Your objective —
Find the line with "-6 -16] | 274" in the entries below. Repeat it, every following line, and the line with "-20 -26 -46", exactly and with nothing added.

[Stored items from a collection]
################

One turning vector, and how many steps it has turned
The counts run from 0 to 303.
[  8  17  -2  22   7   3 -42  24  21   0 -24 -15   1 -12  -5  35  11  20
  24  33  20  52  12  -5   0   1  -5  -5  -3  30 -18  20 -12  -7  -2  10
  14  -7 -23  11 -13 -18 -10   7  -9  -5  21  54  -8 -17  -1 -15  13  12] | 171
[ -5  -5   3  21  -6  16   5  48  -2  24   2   1  -4  -8  11   2 -10  12
 -28  -8  16 -21  14  36  12   6 -53   1  -1  16  25 -32 -12  28 -10 -21
  30  14  -8   1  -7  -4  14   5 -14 -36  43  -8  12   6 -17 -14  15 -14] | 15
[ 16  17  -1   0   1   9 -48 -42  -4 -26  -2   5   0  37 -20  15   5 -17
  25   3  14  38  14  19 -19  -6 -28  -2  22  21   0   6   3   5 -17  -4
   6   2  11  27  -3  35  21 -20   7   4   2  42 -33   4 -19 -22  23   4] | 280
[-16 -17  19   2  19   2 -16 -14  18 -10  -7 -25 -18  24 -19  -9  11  10
 -49 -18  24 -47  22  27  -2  38  21  -5  -9  25   7   8   1   6   0  39
 -26 -11  15   1  12 -23 -10  -1 -13  17  12   6  30  -5  18  22 -30  10] | 73
[ 17  -8 -15  23  21   1   2 -12  12 -21  -6 -23  -9  22 -10   2  28   3
  -3  11  -5  32 -20  -6  -2 -22  28 -17   2  18 -16 -36   0 -10  15  34
  18 -56  20  27 -15 -18 -35  -2  -5  21  -9  16  12  -9 -32  15  12   0] | 80
[  9  41  10  -1 -12  -3  10  -9  15 -13 -17   9  10   1 -10  10 -19  14
 -14  29  -6  19  11  57  -1  11  -6   9  13  -5   3  10  -3  -6 -31 -41
  -3  15 -12 -16  -2  24  46   1   9 -16  28  14  -4   4  -8 -36  32  25] | 4
[  8  -6   4  21   5   5   3  -9  21  20   0 -17  -5   5  10   1 -16 -15
   4 -12 -14  -2  19  17   1 -11  24 -26  27  12 -40  20   9 -33  -4  26
 -13 -35 -37  -1  18  12   0 -29   5  -3  14  -9  -3  54  31 -10  23  11] | 222
[-19 -37  24  17  11   6   9 -12  10  27  18  21 -14  34 -29  -9  -3   9
 -24 -26  13 -23 -15   9  -1  23 -15  15  16  38  39   6  11  22  -1  -7
 -18  -8 -18  12 -14 -14   1  -1  29  -4   3 -13   1  -5  42  16  -1  -5] | 228
[  0   8  -8  22  -7  25 -14  38   8  18 -12  19   2   9 -15   9   8   7
  15   4 -10  42  -3   3   1 -25 -50  -7  20  12  12 -15 -11  -4   6 -27
  37 -18   1  27 -24  11  -5  13  -1 -17  36  35 -19  -5  -6 -23  31  -6] | 7
[ 13 -18  -7  11  -3  13  11 -16 -33   8  17   5  -7  39   4 -10  14   4
   4 -18   3  11 -35  10 -19 -49 -18 -10  40 -14  16 -46   3   5  15   3
  31 -23  10  41  17  10  -8 -12  12   2 -10 -15 -23  11 -38   1  -7  -4] | 260
[  7 -11  -2  20 -11  -4  14  27  37  -6  -8 -12   2 -16 -10   6  11  27
   3  45 -10  21 -12   5   2  27  41 -16 -33 -16  -2 -18 -24   4   0 -15
  10 -27 -10 -32 -19 -44 -16  16   1  16  -4 -19  47 -12  12  -6   5   8] | 193
[  2  20   8   7  -5  14 -16  29   3  37  -6  -7   3  -3  20  12 -18   6
  -9  -6  16  -3  14  38 -12  -7 -43  -3  22   3  16  18  -2   0 -26  -9
   4  15 -39   6  12  18  33 -15   1 -34  51  -2 -13  22  -7 -33   6  28] | 168
[ -8  -6  -2   9  -7  16 -23   5 -23  11  -3  38 -18  32 -14 -14   4 -13
   3  -3 -12   4  -2  11 -14   8 -58 -25 -16  -4  45  -7 -14  36  -3  13
   5  22  37   6 -15  16  24  22   8  -9  11 -30   6  17  16 -16  13   0] | 300
[-12 -19   9  -4 -21  21  -5  47  23   7  -4  20 -15  -8 -39   0  11  16
  -2   4 -17   9   4  15 -17  28  -8 -17 -17 -10  24  10 -18  -2  -1  -6
  11   5   3 -16 -12 -24  -5  40   2  14  44  16  25  -1  45 -10  -5 -12] | 11
[-14 -11   0  32   3   4 -41   7  -4  37 -22 -15   4  22  26   3  -3   7
   9   2  17  -5  12 -19   1   8 -14 -22  -6  26   0   0 -17  55   9  13
  -6   7 -17  10  -8 -14  11  -8 -19 -27 -15 -65  15  14  20 -17 -18  16] | 37
[ 10 -33   2   3 -12  18   2  -8 -29   7  29  -1  -4  18 -12   4   4  28
   4 -19  33   4 -21  24 -24 -26 -24   6  29  11  15 -29   1  10   2 -25
  33  13 -19  30  14   2  -3 -13  17  -7  -2   5 -41  -7 -40  14 -15 -20] | 269
[ 21 -21  -6  15   4  16   4 -13 -11  18  18 -26   1  35  22 -14   1  -8
 -22 -29  19 -27 -15  22 -19 -17 -18 -24  26 -15  16 -34   9   7  -8  15
  11 -32   6  15  31  14   4 -26  10  -2   8 -36  -3  20 -33   0 -10  13] | 87
[ -5  -4 -14  21  -3  17  35  21   2   4 -27  -4  29  18  -7 -15  10  23
 -18   8  10   4  -9  10  20   5 -14  -2  11   9  -3 -66 -16  37  12 -40
  30 -32  -3  10 -10 -16   7   9 -16 -20 -23 -16  21 -19 -24 -12   4  -3] | 197
[  6   2  -7  23  30   9  12  -1  17 -26   6 -19  -4  24 -22  -5  22 -14
  -1   5   2  14 -19   1   4 -14  12 -13   3  17 -13 -18  -5 -36   4  58
  14 -55  22  11  -2 -20 -20  -2  18  40  -8  43   6  -7 -10  19  13  -6] | 243
[ 26  16  -2   8   9   5  17 -37  -2  -6  11 -30   9  40  18  -6 -10  -7
 -23  -8  20 -24 -18  38 -12   7   0  -9  18 -21   7 -13   5  -8 -20   5
  -7 -30   6  -5  25  22  20 -36  21   5  -9 -34   6  19 -31  -8  -2  36] | 86
[ 15 -26   6  -5 -19   7 -14  -2  13  -3  28  36 -23   9 -35   9  20   2
  29   9 -19  39 -20   7 -29  -5   1 -24   0 -18  17  18  -9 -20  -8  -8
  12   3   3  -3 -15   5  -9  23  31  28  27  24 -12   7  25   2  20 -20] | 283
[ 17   4   1  31   5  -1   6  -4  33  24  -2  -8  22   1  11  13 -12   7
  28  12   2  31 -16  -2   6   1  18 -20  13   4 -25  32  -1 -22 -14   6
  -8 -33 -54  -9  -2 -17   4 -21  36  -2  -7  -5  -6  19  29 -12  14  33] | 49
[ 16  12   4  -1   1 -12  17 -53 -15 -17   5 -17  -2  24  26 -14  -7  -3
 -21  -1   7 -12  -8  53 -19 -14   9  -3  17 -19   0 -17   0   2 -15   0
  -8   1   7   6  26  22  23 -25  13  -4 -19 -38   5  19 -43  -6  -6  29] | 258
[  8   5   0   1  -7  16  -1 -31 -18 -21   6  17   3  30 -34  -1   2   1
   8   2   7  36  -4  19  -2 -22 -26  15  31  14   2 -20   5   8  -1 -34
  14   2   9  26  -2  24  14  -9  12  -1   1  45 -36 -13 -25 -10  25 -12] | 279
[-22 -12   9 -26 -31   3   0  11  13   0 -13  34 -13  -9 -33  -5  11  31
 -12  12 -27  19  11  39 -29   5   3  -5   4 -15  19   2  -8  10   0 -40
  -5  25  -1   2 -12  -4  10  44  -9  -4  25  12  14 -13  32 -15  -6  -9] | 2
[ -6 -22   1   4  -3   5  28  36 -27 -12  17  11 -24 -24 -22   2  10  14
  -9  -3  -3 -11  -3  45  -2 -25 -11 -14 -22   1  -3 -36 -18   2   7  35
  38  32   4 -10  10 -27  -4  30 -14  14  10  17  10  13 -18  11   4 -34] | 133
[  4 -35   3 -14 -30  -5  -3 -28   9 -18  26  23 -32  -5 -33  11  18  18
  22  15 -20  39 -18  20 -39 -11  42 -15   6  -9   2   5  -1 -12   8 -28
   0  19 -11   4  -6 -14 -12  20  10  29   1   4  -6  -3  17   8  -6 -16] | 274
[-19 -34   5   8  11  15  42  23  13  13  -2   1  10  12 -43 -13   0  12
  -4 -20 -12   3  -4  14  12 -13  11  -2  34  25 -28 -16   6 -29  12   2
  11 -46 -31  10  17 -22 -17   6   8  11  -2  36  -5   6  35  10  -1 -24] | 224
[ -8  -3 -13   4 -12  15  -9  28 -13  41 -16  20 -11 -14  18   9   4  21
  21   2 -29  36  -5   7 -24 -61 -23 -17  31  -4  -8  -5  -8  -2  13   4
  27   4 -28  36   0   4   2  13 -14 -28  23  -8 -16  19  -5 -24  -3   4] | 160
[ -8 -29   3  18  -2  13 -40  -5   9  38  -6 -13  14  35  11   0  -3   4
   8 -13  35  -9   8 -15  -8  24 -15 -19  12  20   6   6 -12  45   3   0
 -10 -11 -29   4   6  -5   8 -17  -6 -16 -14 -49  -2  11  33  -9 -22  11] | 209
[  5  -5  11  30  13 -15  -8 -28  31  24  -6 -20 -14  -7  26  14 -17  -5
 -11   8 -11  11  17  27   1 -21  26 -10  21  34 -28  14  16 -17  -5  16
 -20 -26 -46  11  -1  -1  -3 -25  -3 -12  24 -16  11  36   9   1  30  18] | 59
[ -3 -29  11  12   4   2  10  13  19  31  -8  -8 -19 -16  11   0  -9   6
 -24 -18 -20   1  18  25  -3 -33  23 -10  33  30 -29  -8  15 -26  16  20
 -11 -27 -39  26   6 -16 -25  -2 -22 -13  35  -4  16  38  18  10  15  -3] | 60
[ -7  21 -17  -3   1   5  34  30 -34 -22 -19  15   6   0 -25  -4  25  10
  19  20 -15  20 -23  14  -5 -29 -11 -16   3 -25 -23 -29 -21  -7  13  29
  27   3  20   5  13 -17   3  32  -4  14 -24  35  -2 -10 -11  -9  -8  -6] | 143
[ -9 -21  -1   9 -18  -1  -8  32  25  10 -14  13 -23 -11 -11   1  15   8
  -5  22 -35  19   3   5  -4  11   6 -29 -23  -7  13 -12 -22  15  13   1
  13  -6  10 -11 -30 -29 -12  41 -26   6  26 -27  43  10  34 -13  16  -4] | 20
[ 10   3   7  17   8  -4 -27 -50 -11 -38   4   1  -8  32 -19  14  -3 -13
   0   7  27  17  19  26  -7   1 -21  18   1  54  -3  -3   7  25 -13  -6
   2  16   8  12 -15  18  16 -15   3  -7 -16  27 -24  -3 -25  -5  36  -4] | 117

################

Task solution —
   0  19 -11   4  -6 -14 -12  20  10  29   1   4  -6  -3  17   8  -6 -16] | 274
[-19 -34   5   8  11  15  42  23  13  13  -2   1  10  12 -43 -13   0  12
  -4 -20 -12   3  -4  14  12 -13  11  -2  34  25 -28 -16   6 -29  12   2
  11 -46 -31  10  17 -22 -17   6   8  11  -2  36  -5   6  35  10  -1 -24] | 224
[ -8  -3 -13   4 -12  15  -9  28 -13  41 -16  20 -11 -14  18   9   4  21
  21   2 -29  36  -5   7 -24 -61 -23 -17  31  -4  -8  -5  -8  -2  13   4
  27   4 -28  36   0   4   2  13 -14 -28  23  -8 -16  19  -5 -24  -3   4] | 160
[ -8 -29   3  18  -2  13 -40  -5   9  38  -6 -13  14  35  11   0  -3   4
   8 -13  35  -9   8 -15  -8  24 -15 -19  12  20   6   6 -12  45   3   0
 -10 -11 -29   4   6  -5   8 -17  -6 -16 -14 -49  -2  11  33  -9 -22  11] | 209
[  5  -5  11  30  13 -15  -8 -28  31  24  -6 -20 -14  -7  26  14 -17  -5
 -11   8 -11  11  17  27   1 -21  26 -10  21  34 -28  14  16 -17  -5  16
 -20 -26 -46  11  -1  -1  -3 -25  -3 -12  24 -16  11  36   9   1  30  18] | 59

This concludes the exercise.